**Work instructions**
Beginning with the line that holds "input [1,5,-5,5,-1], class", set down each line of the data below through the very last, exactly as given, and nothing beyond that.
(Data to examine)
Below is a small trained network, with its code and all its weights. Each question gives an input and a class and asks what happens when units are switched off, that is, made to give their printed mean instead of their output.

import numpy as np


def w(rows, s, z=0):
    codes = np.array(rows[::2]) - 128.0
    scale = np.full(codes.shape[1], s)
    scale[-1] = z or s
    return codes * scale


def f(y):
    return y / 2 * (1 + np.tanh(0.7978845608 * (y + 0.044715 * y**3)))


def log_softmax(a):
    a = a - a.max(-1, keepdims=True)
    return a - np.log(np.exp(a).sum(-1, keepdims=True))


def net(x, mask):
    res = np.array(x, float).reshape(1, 5) / 4 @ E
    y = f(res @ A[0][:, :-1].T + A[0][:, -1])
    res = res + np.where(mask, y, B[0][:, -1]) @ B[0][:, :-1]
    return log_softmax(res[-1] @ U[:, :-1].T + U[:, -1])


A, B = {}, {}
E = w([
[72,124,145,236,2],'x0',
[126,130,125,131,126],'x1',
[135,183,82,50,66],'x2',
[124,212,251,127,131],'x3',
[175,76,186,83,118],'x4',
],0.0093)
A[0] = w([
[144,64,116,154,32,133],'neuron 0',
[134,109,142,160,254,195],'neuron 1',
[112,215,209,127,145,230],'neuron 2',
[180,76,145,170,185,208],'neuron 3',
[210,196,150,112,137,29],'neuron 4',
[90,13,148,170,109,104],'neuron 5',
[89,220,190,99,149,185],'neuron 6',
[102,139,157,112,13,82],'neuron 7',
[177,158,91,95,142,48],'neuron 8',
[125,102,129,206,71,251],'neuron 9',
[49,164,201,118,163,129],'neuron 10',
[141,181,214,165,149,179],'neuron 11',
[91,149,209,161,130,4],'neuron 12',
[119,159,171,108,179,136],'neuron 13',
[164,236,204,99,166,154],'neuron 14',
[118,77,158,227,136,70],'neuron 15',
[142,79,67,41,86,212],'neuron 16',
[64,82,215,190,117,125],'neuron 17',
[152,143,177,108,210,195],'neuron 18',
[68,120,222,150,114,116],'neuron 19',
],0.0098,0.0029)
B[0] = w([
[96,65,79,168,111,222],'neuron 0',
[255,57,104,198,62,237],'neuron 1',
[118,188,178,148,103,252],'neuron 2',
[144,78,118,203,128,206],'neuron 3',
[93,176,109,103,98,166],'neuron 4',
[91,95,155,155,159,215],'neuron 5',
[156,179,146,112,95,229],'neuron 6',
[150,114,170,182,92,216],'neuron 7',
[50,207,133,38,147,161],'neuron 8',
[97,91,128,176,155,254],'neuron 9',
[105,201,168,133,112,199],'neuron 10',
[170,181,154,100,139,234],'neuron 11',
[83,178,196,44,164,186],'neuron 12',
[147,184,108,106,96,181],'neuron 13',
[123,230,118,131,78,250],'neuron 14',
[35,125,122,121,159,215],'neuron 15',
[144,136,165,96,218,231],'neuron 16',
[109,133,124,130,210,238],'neuron 17',
[152,124,114,158,92,224],'neuron 18',
[131,209,178,114,186,213],'neuron 19',
],0.008,0.0075)
U = w([
[158,69,35,170,68,232],'0',
[93,188,155,87,255,200],'1',
[177,188,159,211,83,156],'2',
[134,187,97,57,28,15],'3',
[75,93,88,184,175,2],'4',
],0.0098,0.0056)

Each question gives the input, the list of numbers given to net, and the class t.
The units are the neurons (one row each of A and B). Each row of codes is followed by its name. A weight is (code - 128) times the scale printed after its matrix; where a second scale follows, it is the last column's (A, B and U).
mask holds one flag per neuron, in row order. A switched-off neuron (its flag False) gives its mean, the last column of its row in B, instead of its output. The means were averaged over made-up inputs and are rounded, as every weight is.
A unit's drop is (log p(t) with every unit on - log p(t) with that unit switched off) / (log p(t) with every unit on - log p(t) with every unit switched off).
The circuit of an input: a set's keep is (log p(t) with only the set's units on - log p(t) with every unit switched off) / (log p(t) with every unit on - log p(t) with every unit switched off). Starting from the 12 units with the biggest drops (on a tie, the unit counted first), units are removed one at a time, each time the one whose removal leaves the highest keep (on an exact tie, the one counted first), for as long as the keep stays at least 0.8.
units of the circuit, in order: the units of the circuit, biggest drop first
top k neurons: the k neurons with the biggest drops, biggest first
drop when u is switched off: that unit's drop, to one decimal
input [1,6,7,-2,-6], class 0: units of the circuit, in order -> [neuron 19; neuron 2]
input [-3,7,5,-8,-5], class 1: units of the circuit, in order -> [neuron 16]
input [-1,-5,0,-3,-4], class 0: units of the circuit, in order -> [neuron 19; neuron 12; neuron 2]
input [-8,4,0,-6,-8], class 0: top 2 neurons -> [neuron 1; neuron 19]
input [4,7,-3,-7,2], class 4: top 2 neurons -> [neuron 1; neuron 5]
input [1,5,-5,5,-1], class 1: top 2 neurons -> [neuron 12; neuron 17]
input [2,-5,-8,0,4], class 4: top 3 neurons -> [neuron 3; neuron 1; neuron 16]
input [-8,5,-1,1,1], class 2: drop when neuron 1 is switched off -> 0.2
input [-2,-1,4,-7,-4], class 1: drop when neuron 1 is switched off -> 0.2
input [-7,-4,-4,-7,-5], class 0: drop when neuron 1 is switched off -> 0.2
(End Data to examine)
**Solution to this problem**
input [1,5,-5,5,-1], class 1: top 2 neurons -> [neuron 12; neuron 17]
input [2,-5,-8,0,4], class 4: top 3 neurons -> [neuron 3; neuron 1; neuron 16]
input [-8,5,-1,1,1], class 2: drop when neuron 1 is switched off -> 0.2
input [-2,-1,4,-7,-4], class 1: drop when neuron 1 is switched off -> 0.2
input [-7,-4,-4,-7,-5], class 0: drop when neuron 1 is switched off -> 0.2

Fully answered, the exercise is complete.